Each row is a point. Each copy is the shape, with its points in the same order, turned, moved and blurred by noise. Is it also mirrored, or only turned?

Shape (6 x 3):
[[ 0.14  0.30 -0.33]
 [ 0.59  0.23 -0.09]
 [-0.25  0.28  0.20]
 [ 0.00  0.21 -0.20]
 [ 0.40 -0.27 -0.83]
 [-0.83 -0.64 -0.12]]
Copy 1 (6 x 3):
[[ 0.08  0.24 -0.41]
 [ 0.17  0.65 -0.11]
 [-0.53  0.07 -0.26]
 [-0.03  0.12 -0.33]
 [ 0.80  0.01 -0.18]
 [-0.28 -0.96  0.10]]
Copy 1 is: only turned
Copy 2 (6 x 3):
[[-0.05  0.24 -0.36]
 [ 0.05  0.03 -0.86]
 [-0.25 -0.23 -0.12]
 [ 0.00  0.19 -0.23]
 [ 0.67  0.55 -0.50]
 [ 0.64 -0.39  0.70]]
Copy 2 is: mirrored
Copy 3 (6 x 3):
[[ 0.16 -0.16 -0.31]
 [ 0.32  0.18 -0.08]
 [-0.54  0.11 -0.24]
 [-0.12 -0.11 -0.27]
 [ 0.49 -0.75  0.00]
 [-0.87 -0.73  0.33]]
Copy 3 is: only turned

Shape (12 x 6):
[[ 0.93 -0.24  0.62 -0.54 -0.10 -0.18]
 [ 0.03  0.29  0.14  0.07  0.29  0.10]
 [-0.28  0.45 -0.02  0.28  0.20 -0.36]
 [-0.17  0.13 -0.05  0.17  0.24 -0.27]
 [-0.09  0.35  0.04  0.79  0.40 -0.36]
 [-0.22 -0.46  0.36  0.16  0.50 -0.19]
 [-0.21  0.49  0.22  0.43  0.60 -0.38]
 [ 0.43 -0.22  0.68 -0.44 -0.15  0.92]
 [-0.97  0.15 -0.50 -0.67 -0.01  0.38]
 [ 0.38 -0.31  0.72  0.44 -0.18 -0.10]
 [-0.19  0.56 -0.85  0.02  0.16  0.27]
 [-0.05  0.52  0.00 -0.08 -0.19 -0.22]]
Copy 1 (12 x 6):
[[ 0.11 -0.31  0.92  0.76 -0.17 -0.27]
 [-0.17  0.19 -0.12  0.20  0.06  0.13]
 [-0.51  0.36 -0.32  0.05  0.24 -0.22]
 [-0.44  0.11 -0.16  0.19  0.35 -0.11]
 [-0.28  0.52 -0.61  0.40  0.46 -0.26]
 [-0.61 -0.27 -0.23  0.77  0.25  0.16]
 [-0.55  0.61 -0.43  0.43  0.16 -0.07]
 [ 0.54 -0.67  0.29  0.38 -0.57  0.40]
 [-0.74 -0.47 -0.15 -0.86  0.09  0.54]
 [ 0.16 -0.35 -0.15  0.90  0.02 -0.46]
 [-0.09  0.34 -0.16 -0.67  0.56  0.32]
 [-0.26  0.18  0.01 -0.18  0.03 -0.38]]
Copy 1 is: only turned
Copy 2 (12 x 6):
[[ 1.06  0.61 -0.05  0.64 -0.01 -0.18]
 [-0.12  0.35  0.03  0.05  0.31 -0.04]
 [-0.48  0.23 -0.07 -0.06  0.22 -0.54]
 [-0.33  0.30  0.04  0.08 -0.03 -0.35]
 [-0.65  0.08  0.37  0.25  0.42 -0.53]
 [-0.17  0.74  0.66  0.12 -0.23 -0.16]
 [-0.62  0.49  0.18  0.14  0.49 -0.51]
 [ 1.05  0.33  0.27 -0.13  0.24  0.59]
 [-0.41  0.34 -0.52 -0.94 -0.47  0.33]
 [ 0.56  0.15  0.73  0.29  0.16 -0.49]
 [-0.66 -0.24 -0.57 -0.10  0.04  0.26]
 [-0.02  0.14 -0.36 -0.13  0.22 -0.44]]
Copy 2 is: mirrored

Shape (14 x 8):
[[-0.02  0.08  0.25  0.61  0.33 -0.17 -0.07 -0.42]
 [ 0.60  0.14  0.28  0.18  0.47 -0.06  0.87  0.68]
 [-1.03  0.21 -0.17 -0.08  0.01  0.58  1.36  0.01]
 [ 0.60 -0.02  0.41  0.13  0.19  0.06  0.12 -0.41]
 [ 0.59 -0.12 -0.21 -0.14  0.35 -0.31  0.12  0.09]
 [-0.65  0.20  0.14  0.78  0.48  0.23 -0.33 -0.24]
 [ 0.10  0.03  0.48 -0.20 -0.91  0.04  0.03 -0.17]
 [-0.36 -0.94 -0.06  0.51  0.50  0.29 -0.04 -0.35]
 [ 0.54  0.15  0.45  0.24 -0.73 -0.06 -0.26 -0.30]
 [-0.19  0.20  0.42 -0.13  0.21  0.46 -0.37 -0.27]
 [ 0.53 -0.34 -1.07 -0.04  0.09  0.45  0.14  0.49]
 [ 0.25 -0.02  0.16 -0.21 -0.64 -0.16 -0.28  0.04]
 [ 0.08 -0.28 -0.05  0.28  0.21 -0.04 -0.22 -0.23]
 [ 0.36 -0.20  0.36 -0.20  0.48 -0.18 -0.28 -0.10]]
Copy 1 (14 x 8):
[[ 0.48  0.23  0.26 -0.18  0.32 -0.01 -0.13 -0.21]
 [-0.21  1.15 -0.27 -0.62 -0.14  0.27 -0.29  0.71]
 [ 0.20  0.37  0.02 -0.28 -1.16  0.99  0.84  0.06]
 [ 0.31  0.10 -0.31 -0.54  0.15 -0.31 -0.24  0.11]
 [-0.15  0.32 -0.51 -0.03  0.27 -0.11 -0.13  0.37]
 [ 0.15 -0.05  0.81 -0.13  0.29  0.36  0.08 -0.41]
 [ 0.35 -0.04  0.12  0.06 -0.82 -0.69 -0.32  0.17]
 [ 0.47 -0.54  0.09 -0.04  0.34  0.91 -0.31  0.25]
 [ 0.37  0.14  0.00  0.01 -0.42 -0.92 -0.52 -0.10]
 [-0.11 -0.38  0.45 -0.41 -0.02 -0.36  0.17  0.04]
 [-0.84 -0.04 -0.81  0.16 -0.25  0.60 -0.46  0.02]
 [-0.02 -0.01 -0.09  0.41 -0.41 -0.70 -0.31  0.18]
 [ 0.16 -0.09 -0.04  0.08  0.15  0.08 -0.15  0.10]
 [ 0.05 -0.06 -0.10 -0.17  0.39 -0.40 -0.11  0.57]]
Copy 1 is: only turned
Copy 2 (14 x 8):
[[ 0.53 -0.12 -0.15  0.00 -0.09 -0.05  0.46 -0.48]
 [ 0.53 -0.47 -0.09  0.41 -0.63  0.02  0.40  0.96]
 [-0.58 -0.11 -0.95  0.21  0.25  1.12  0.56  0.67]
 [ 0.66 -0.11  0.08 -0.35 -0.15 -0.23  0.82  0.14]
 [ 0.28 -0.11 -0.10 -0.27 -0.32 -0.63  0.18  0.44]
 [ 0.18  0.05 -0.12  0.49  0.36  0.20  0.32 -0.77]
 [-0.13 -0.09  0.54 -0.89 -0.26  0.46  0.65  0.09]
 [-0.02 -0.82 -0.34  0.05  0.67 -0.33  0.49 -0.38]
 [ 0.53 -0.03  0.69 -0.85 -0.28  0.22  0.49 -0.12]
 [-0.04  0.34  0.31  0.04  0.26 -0.04  0.84 -0.14]
 [ 0.11 -0.25  0.01 -0.26  0.56 -0.40 -0.50  0.99]
 [-0.10  0.00  0.60 -0.76 -0.30  0.00  0.27  0.10]
 [ 0.23 -0.23  0.00 -0.19  0.12 -0.34  0.28 -0.22]
 [ 0.18 -0.07  0.19 -0.09 -0.24 -0.70  0.68  0.02]]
*-*-*
Look above for the line with "[ 0.38 -0.31"; retype exactly that line, every line after it up to the line with "0.02 -0.28 -1.16", and that line too, nothing else.

 [ 0.38 -0.31  0.72  0.44 -0.18 -0.10]
 [-0.19  0.56 -0.85  0.02  0.16  0.27]
 [-0.05  0.52  0.00 -0.08 -0.19 -0.22]]
Copy 1 (12 x 6):
[[ 0.11 -0.31  0.92  0.76 -0.17 -0.27]
 [-0.17  0.19 -0.12  0.20  0.06  0.13]
 [-0.51  0.36 -0.32  0.05  0.24 -0.22]
 [-0.44  0.11 -0.16  0.19  0.35 -0.11]
 [-0.28  0.52 -0.61  0.40  0.46 -0.26]
 [-0.61 -0.27 -0.23  0.77  0.25  0.16]
 [-0.55  0.61 -0.43  0.43  0.16 -0.07]
 [ 0.54 -0.67  0.29  0.38 -0.57  0.40]
 [-0.74 -0.47 -0.15 -0.86  0.09  0.54]
 [ 0.16 -0.35 -0.15  0.90  0.02 -0.46]
 [-0.09  0.34 -0.16 -0.67  0.56  0.32]
 [-0.26  0.18  0.01 -0.18  0.03 -0.38]]
Copy 1 is: only turned
Copy 2 (12 x 6):
[[ 1.06  0.61 -0.05  0.64 -0.01 -0.18]
 [-0.12  0.35  0.03  0.05  0.31 -0.04]
 [-0.48  0.23 -0.07 -0.06  0.22 -0.54]
 [-0.33  0.30  0.04  0.08 -0.03 -0.35]
 [-0.65  0.08  0.37  0.25  0.42 -0.53]
 [-0.17  0.74  0.66  0.12 -0.23 -0.16]
 [-0.62  0.49  0.18  0.14  0.49 -0.51]
 [ 1.05  0.33  0.27 -0.13  0.24  0.59]
 [-0.41  0.34 -0.52 -0.94 -0.47  0.33]
 [ 0.56  0.15  0.73  0.29  0.16 -0.49]
 [-0.66 -0.24 -0.57 -0.10  0.04  0.26]
 [-0.02  0.14 -0.36 -0.13  0.22 -0.44]]
Copy 2 is: mirrored

Shape (14 x 8):
[[-0.02  0.08  0.25  0.61  0.33 -0.17 -0.07 -0.42]
 [ 0.60  0.14  0.28  0.18  0.47 -0.06  0.87  0.68]
 [-1.03  0.21 -0.17 -0.08  0.01  0.58  1.36  0.01]
 [ 0.60 -0.02  0.41  0.13  0.19  0.06  0.12 -0.41]
 [ 0.59 -0.12 -0.21 -0.14  0.35 -0.31  0.12  0.09]
 [-0.65  0.20  0.14  0.78  0.48  0.23 -0.33 -0.24]
 [ 0.10  0.03  0.48 -0.20 -0.91  0.04  0.03 -0.17]
 [-0.36 -0.94 -0.06  0.51  0.50  0.29 -0.04 -0.35]
 [ 0.54  0.15  0.45  0.24 -0.73 -0.06 -0.26 -0.30]
 [-0.19  0.20  0.42 -0.13  0.21  0.46 -0.37 -0.27]
 [ 0.53 -0.34 -1.07 -0.04  0.09  0.45  0.14  0.49]
 [ 0.25 -0.02  0.16 -0.21 -0.64 -0.16 -0.28  0.04]
 [ 0.08 -0.28 -0.05  0.28  0.21 -0.04 -0.22 -0.23]
 [ 0.36 -0.20  0.36 -0.20  0.48 -0.18 -0.28 -0.10]]
Copy 1 (14 x 8):
[[ 0.48  0.23  0.26 -0.18  0.32 -0.01 -0.13 -0.21]
 [-0.21  1.15 -0.27 -0.62 -0.14  0.27 -0.29  0.71]
 [ 0.20  0.37  0.02 -0.28 -1.16  0.99  0.84  0.06]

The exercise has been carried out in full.